- **Exercise objective**:
Will you return, word for word, only the lines from the top of the data below down to and including the one with "[-1.9 -6.7 -3.1]"?

Stored entries:
/---

Each row is a point. Before rounding, the points of a table are all equally far from one centre. They may lie mostly on one side of it. Write the centre, to within rounding.

Points (9 x 3):
[[ 3.1  3.8  5.3]
 [ 1.9  3.0 -5.8]
 [-1.9 -6.7 -3.1]
 [ 7.9 -4.6  4.3]
 [ 4.1 -2.6  7.4]
 [-0.4  3.6 -4.5]
 [ 4.7 -1.9 -6.9]
 [-3.7 -1.8 -4.2]
 [ 6.8  4.3  1.9]]
Centre: [ 2.4 -1.5  0.2]

Points:
[[ -5.7 -11.3   1.7   3.6  -1.6   1.5  -4.8   1.2]
 [ -4.8   1.3   1.2  -8.8   0.0   4.7  -3.6  -0.9]
 [  1.7   2.7  -6.6   6.1   0.9   3.1   0.8   0.8]
 [ -0.5   2.7  -4.3   4.4   3.0   5.4   5.6  -2.1]
 [-10.9  -1.4  -3.0   2.7  -6.6   6.1  -2.5  -3.1]
 [ -4.5  -4.3   7.4   2.1   3.4   5.6  -5.8  -4.2]
 [  3.4  -4.7   3.1   9.1  -3.3   5.3  -3.9  -5.9]
 [ -3.0   5.5   1.6  -2.6   3.8   3.0  -2.9  -1.7]
 [  4.8   0.9   4.3   0.9  -1.1   9.2  -1.5  -8.3]
 [  5.6   3.9   2.5  -0.6   2.5   4.8   1.8  -2.3]
 [ -6.6   1.3  -0.9  -3.5  -9.2   5.4   2.2   0.9]
 [ -0.4   0.8  -3.5   4.2  -5.7  -1.3  -5.9   2.7]
 [ -2.1  -6.0  -4.9   0.7   0.0   5.7   6.7  -8.7]
 [ -0.3   2.0   1.4  -6.1  -0.7  -0.1  -6.4   0.1]]
Centre: [-1.2 -3.2 -0.4  0.5 -2.1  4.6 -0.9 -2.1]

Points, 16 rows:
[[ -3.1  -0.4  -2.4   7.2  -4.5   6.3  -4.5  -4.2   0.3  -1.4  -0.2   2.0]
 [ -6.6   5.0   4.1   4.6   2.9  -1.0  -8.4  -0.3   0.5  -2.9  -2.4   2.3]
 [-10.5   1.0  -2.7   5.6   0.8  -5.1  -4.4  -0.1  -1.8   1.3   5.3   3.0]
 [  1.0   0.9   5.1   6.9  -5.0   2.0  -1.6  -2.1   2.7  -3.5  -0.9   1.4]
 [ -8.9   4.8   3.1   3.4  -4.5  -2.7 -10.3  -1.8   2.4   0.6   0.1   4.0]
 [  1.3   2.1  10.6   4.4   3.1  -1.7  -7.3   1.5   2.5   6.2   4.5  -1.5]
 [ -5.0   1.5  -3.6   9.4   0.9   4.1  -6.6  -5.1   1.2   1.0   3.2  -0.9]
 [ -2.7   7.9   1.9   0.2   4.5  -0.1  -7.2  -7.0  -4.0  -1.8   4.6  -0.4]
 [ -1.3   0.7  -5.3   7.1   4.5  -0.9  -4.7   3.0  -0.9   0.0  -0.1   2.1]
 [  1.8   2.5   0.5   4.4  -4.4  -1.5  -6.9  -1.6  -6.6  -2.5   1.1   7.0]
 [ -6.1   8.8  -3.0   3.4  -3.1   3.8  -4.9  -5.7  -2.6   6.5   1.6   0.6]
 [ -4.7   2.4  -2.2  -0.4  -0.5   7.7 -13.5  -0.9  -1.0   1.8   1.3   0.5]
 [ -2.0   8.9  -3.9   3.7   4.9  -4.5  -7.2   1.6  -2.6   3.7   2.8   2.9]
 [ -5.9  -2.7   2.3   1.0   3.0   6.4  -4.1  -2.3  -1.4   8.9   3.5   5.1]
 [ -3.6   8.0  -0.1   5.7  -1.1  -2.9  -7.2  -3.9   1.5  -2.4   4.1   7.8]
 [ -3.6   5.2  10.3  -1.7  -8.3   2.2  -5.8  -0.7   2.5   1.8   1.7   0.7]]
Centre: [-2.0  3.0  1.8  1.6 -1.3  1.4 -4.7  1.0 -0.3  2.3  5.2  1.3]

Points:
[[  4.3   2.6  -3.9   0.1  -3.5   1.0  -3.8  -4.1   0.9   2.2  -7.0  -3.6
    2.9   6.4  -9.3   3.7   5.8   2.5  -0.2   4.2  -8.1  -7.4  -3.6  -2.3]
 [  5.1   4.4  -0.8  -7.3   0.6  -0.6   0.4  -8.3   5.6   5.6  -3.9  -0.1
    2.7  -2.3  -5.6  -0.9   1.5   2.4  -1.9  -4.7 -10.7  -3.3  -1.1   0.1]
 [ -1.3  -2.3   0.4  -8.3  -1.8  10.1   1.3  -4.0   4.9   3.0  -3.3   3.6
    0.6  -1.3  -9.3  -0.7   3.0  -0.6  -5.4  -0.6   2.1  -0.7   4.4   1.5]
 [  4.8  -4.2   0.5  -8.8  -1.0  -1.4  -7.5  -5.5   1.5  -1.5  -2.5   3.1
   -0.6   2.7 -15.2  -1.7   3.0   7.1  -6.1   1.2  -3.7  -0.1  -0.9  -0.6]
 [  6.8  -3.1   1.1   3.3  -1.7   2.3  -2.7  -7.0   6.2   6.6   2.3   0.8
   -1.4  -4.7  -6.7   3.4  -1.2  -0.8  -2.5   4.3  -3.5  -3.9  -4.8  -3.3]
 [  5.2  -5.6  -7.9  -5.8  -2.7   1.9   0.5  -7.9  -3.0   0.2  -3.9   4.4
    5.1  -3.7  -3.2   5.1   5.9   5.8  -4.9   6.0  -2.6  -3.2  -4.3  -0.9]
 [  3.5  -0.9  -8.5  -5.9  -0.2   7.4  -3.5  -8.8   3.7  -1.7   1.1   3.3
   -1.9   0.1  -6.9   3.2   1.4  -0.5  -1.6   5.9  -0.5  -0.3   1.6  -0.4]
 [  4.8   5.8  -0.3  -5.0   0.4   6.4  -8.8  -4.9   3.3   5.9  -0.6   2.4
   -3.4  -0.4  -6.3  -0.2   4.3   3.9  -5.8  -2.6   0.5  -4.9   1.4  -1.5]
 [  5.5  -0.2   0.1  -4.1  -0.5   5.1   0.1 -10.4   8.7   5.2  -6.0   3.0
   -5.7   4.3  -5.2  -1.5   0.4   4.6   4.2   1.0  -2.7  -4.0  -5.3  -0.3]
 [  4.7   1.5  -0.5  -1.1  -4.5   7.1  -5.3  -6.3   4.3  -0.3  -7.4   4.1
    0.4   3.5  -8.2   2.6   2.4   3.6  -0.9  -2.7   1.2  -4.6   3.1  -3.7]
 [  3.9  -4.4  -7.2  -6.6   5.5   3.1   1.7  -9.9  -1.8   1.4   2.0   1.3
   -4.6  -1.1  -4.0  -2.2   3.7   7.0  -1.0   5.6  -7.2  -4.2   2.6   3.7]
 [  0.7   4.9  -2.8  -4.8   1.6   3.6   0.8  -5.9   5.6   1.8   1.1   0.9
   -4.1   0.7  -6.1  -5.4   5.3   6.2  -1.5   1.2  -0.9  -8.8  -9.0   0.3]
 [ -4.6   0.7   1.1  -4.2   3.1  -0.7   1.1  -3.4  -0.2   1.2   0.1  -1.1
   -2.1   5.3  -9.6  -3.7   9.6   2.9  -9.6   8.3  -0.6   0.9  -4.2  -1.6]
 [  2.1   1.7  -6.0  -1.3   0.4   3.6  -7.1  -2.6   3.7   3.4  -1.5   5.3
   -2.6   1.9  -9.6   3.0   3.3   4.2  -0.1   5.2   0.7  -4.4   1.0  -8.6]
 [ -3.2   2.1   5.6   0.2   7.1   4.5  -2.6 -10.2  -0.1   0.5  -0.8   3.9
   -0.3   3.6  -5.0   3.2   4.6   6.8  -6.4   5.1  -2.8  -1.8  -0.4  -1.9]
 [  5.8  -7.5  -2.5  -1.4   0.4   5.7  -4.8  -8.5   4.1  -0.5  -2.5   6.0
    0.3  -1.0  -3.1  -2.3  -1.8   6.5  -3.9  -2.4  -2.1  -4.5  -3.3  -6.9]
 [ -2.2  -0.8  -2.1  -4.6  -2.0  -5.8  -4.5  -9.1   5.8   2.0  -0.2   4.7
    4.4  -0.8  -4.4  -5.2   2.4  -2.8  -4.9   2.2   2.3  -6.0  -4.1  -4.8]
 [  4.6   4.6  -1.2 -10.5   4.3  -1.0  -5.0 -10.1   6.4   2.7  -2.4  -3.4
    0.5   2.9  -6.0   2.4   2.6  -0.3   0.7  -0.7  -2.4  -3.5  -2.1   3.5]
 [ -0.1  -5.1  -5.2  -4.0   4.4  -0.6  -2.1  -7.4   3.7   7.6   2.2  -2.5
   -2.8   3.4 -10.3   3.3   6.8  -0.8  -0.7   2.8  -2.4  -4.4  -1.5   6.2]
 [  5.9  -3.3   1.1  -4.1  -2.9   1.6  -4.0  -6.9   8.6   0.2   0.0   5.7
    1.4   2.2  -8.8  -3.9   3.1   0.7  -4.4  -2.8   1.1   3.5  -1.0  -2.2]
 [  2.9  -7.5   1.6  -9.4   0.9  -1.0  -4.4   1.1   1.5   3.7   5.5   2.0
   -5.9  -0.8  -2.8  -8.9   7.0   4.5  -6.8   1.5  -3.2  -1.2  -2.7  -1.9]
 [  5.6   3.9  -4.3  -3.9   5.3   1.4  -9.1  -9.4   3.8  -1.2  -6.7   2.1
   -1.4   4.3  -6.1   4.3   2.1   4.1  -1.4   5.9  -5.3  -1.2   1.0  -0.7]
 [  4.8  -3.9  -3.4  -2.4  -3.3   3.0  -4.0  -2.8   5.0  -2.6  -3.1   7.7
    0.6   0.5 -10.1   0.0  -0.1   1.6  -6.0  -3.3  -2.7  -8.5  -6.6  -0.1]
 [  1.7   2.2   1.2  -2.3   1.1   4.4  -5.2   2.1   3.1   1.5   1.8   7.8
   -3.7  -0.6 -11.4  -0.5   3.6   1.1  -2.4   4.5  -4.6  -2.6  -3.0  -7.7]
 [  5.2   2.2  -2.7  -0.7  -5.6   5.9  -4.2  -4.7   0.5   0.4  -1.6   2.9
   -4.7   1.5  -7.6   0.0   2.8   7.8  -1.2   3.3  -1.9   2.3  -8.1  -1.4]
 [  1.8  -0.3   0.7   1.0   0.1  -0.1  -4.5 -10.8   0.1   1.7   1.5   6.2
    1.1   1.8  -2.6  -1.9   3.9   7.1  -9.3  -0.1  -2.3   0.2  -4.1  -6.1]
 [  8.7  -2.5  -2.7  -5.4  -1.1   3.4  -2.3  -3.6   8.7   6.2  -2.2   6.4
    0.7   0.8  -9.9   0.7   4.5  -1.2  -6.1   0.9  -5.9  -6.4  -5.0  -1.3]
 [  4.4  -3.0   2.0   1.1  -4.4   0.7   0.0  -9.7   8.0   1.7  -0.6   2.8
   -8.8   5.4  -5.4   2.4   4.2   3.3  -5.8  -1.3  -0.9  -0.6   0.7  -3.3]
 [  2.3  -5.7  -2.6   2.1  -4.0   0.7  -2.1  -6.3  -2.6   1.4  -1.3   5.6
    0.4  -3.7 -10.4   4.0   5.4   4.0  -1.8   0.7   5.1  -5.4   1.0  -3.7]
 [ -0.2  -2.3  -4.4  -2.6  -3.4   5.4  -1.6  -6.4   7.9   2.4  -3.9   5.6
   -1.6  -0.7  -8.2  -1.0   1.3   5.4   3.3   4.2  -2.8   3.6  -3.5  -4.0]
 [  5.5   4.8  -2.3  -3.8  -4.2   4.3  -0.2  -5.3   2.1   1.2  -5.0   4.0
   -3.4   6.2  -5.9  -1.4   4.9   3.7   0.1  -2.1   3.8  -1.0   2.0  -6.6]]
Centre: [ 1.9 -2.9  0.5 -3.7  1.0 -0.6 -1.1 -2.5  0.9  1.4 -4.3  1.0 -1.8  0.4
 -3.0 -0.6  3.4  1.6 -2.4  2.8 -2.3 -3.3 -1.0 -0.3]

\---

- **Response to the task**:
Each row is a point. Before rounding, the points of a table are all equally far from one centre. They may lie mostly on one side of it. Write the centre, to within rounding.

Points (9 x 3):
[[ 3.1  3.8  5.3]
 [ 1.9  3.0 -5.8]
 [-1.9 -6.7 -3.1]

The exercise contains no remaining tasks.